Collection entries
○ ○ ○ ○ ○
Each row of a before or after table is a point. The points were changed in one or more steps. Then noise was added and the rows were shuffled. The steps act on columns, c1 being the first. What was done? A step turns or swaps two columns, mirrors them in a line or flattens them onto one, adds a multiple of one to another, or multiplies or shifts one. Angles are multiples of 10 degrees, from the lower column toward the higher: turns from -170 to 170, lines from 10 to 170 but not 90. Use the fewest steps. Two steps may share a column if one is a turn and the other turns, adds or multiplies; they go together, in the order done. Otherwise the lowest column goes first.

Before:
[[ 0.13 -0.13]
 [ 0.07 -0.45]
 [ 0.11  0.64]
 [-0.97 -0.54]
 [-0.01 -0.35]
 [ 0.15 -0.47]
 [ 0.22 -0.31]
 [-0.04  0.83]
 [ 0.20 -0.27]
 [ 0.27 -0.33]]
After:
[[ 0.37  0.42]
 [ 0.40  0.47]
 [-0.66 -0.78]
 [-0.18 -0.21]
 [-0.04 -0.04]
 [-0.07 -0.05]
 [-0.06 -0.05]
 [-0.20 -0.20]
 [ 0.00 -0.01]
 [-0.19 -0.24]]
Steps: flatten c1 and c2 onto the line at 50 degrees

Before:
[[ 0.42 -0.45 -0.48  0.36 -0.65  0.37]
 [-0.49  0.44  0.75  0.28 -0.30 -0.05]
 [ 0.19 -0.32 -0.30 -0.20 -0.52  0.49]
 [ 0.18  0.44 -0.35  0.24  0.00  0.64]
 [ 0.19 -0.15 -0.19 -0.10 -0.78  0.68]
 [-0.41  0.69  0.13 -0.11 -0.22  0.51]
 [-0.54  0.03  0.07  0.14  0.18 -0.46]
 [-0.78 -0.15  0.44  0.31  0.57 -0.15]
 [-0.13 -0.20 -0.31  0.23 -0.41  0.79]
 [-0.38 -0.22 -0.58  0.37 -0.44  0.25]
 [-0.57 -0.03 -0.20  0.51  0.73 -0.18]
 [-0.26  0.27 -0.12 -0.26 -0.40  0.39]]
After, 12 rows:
○ ○ ○ ○ ○
### Directions
Retype each entry without altering a single word.

### Task output
Each row of a before or after table is a point. The points were changed in one or more steps. Then noise was added and the rows were shuffled. The steps act on columns, c1 being the first. What was done? A step turns or swaps two columns, mirrors them in a line or flattens them onto one, adds a multiple of one to another, or multiplies or shifts one. Angles are multiples of 10 degrees, from the lower column toward the higher: turns from -170 to 170, lines from 10 to 170 but not 90. Use the fewest steps. Two steps may share a column if one is a turn and the other turns, adds or multiplies; they go together, in the order done. Otherwise the lowest column goes first.

Before:
[[ 0.13 -0.13]
 [ 0.07 -0.45]
 [ 0.11  0.64]
 [-0.97 -0.54]
 [-0.01 -0.35]
 [ 0.15 -0.47]
 [ 0.22 -0.31]
 [-0.04  0.83]
 [ 0.20 -0.27]
 [ 0.27 -0.33]]
After:
[[ 0.37  0.42]
 [ 0.40  0.47]
 [-0.66 -0.78]
 [-0.18 -0.21]
 [-0.04 -0.04]
 [-0.07 -0.05]
 [-0.06 -0.05]
 [-0.20 -0.20]
 [ 0.00 -0.01]
 [-0.19 -0.24]]
Steps: flatten c1 and c2 onto the line at 50 degrees

Before:
[[ 0.42 -0.45 -0.48  0.36 -0.65  0.37]
 [-0.49  0.44  0.75  0.28 -0.30 -0.05]
 [ 0.19 -0.32 -0.30 -0.20 -0.52  0.49]
 [ 0.18  0.44 -0.35  0.24  0.00  0.64]
 [ 0.19 -0.15 -0.19 -0.10 -0.78  0.68]
 [-0.41  0.69  0.13 -0.11 -0.22  0.51]
 [-0.54  0.03  0.07  0.14  0.18 -0.46]
 [-0.78 -0.15  0.44  0.31  0.57 -0.15]
 [-0.13 -0.20 -0.31  0.23 -0.41  0.79]
 [-0.38 -0.22 -0.58  0.37 -0.44  0.25]
 [-0.57 -0.03 -0.20  0.51  0.73 -0.18]
 [-0.26  0.27 -0.12 -0.26 -0.40  0.39]]
After, 12 rows:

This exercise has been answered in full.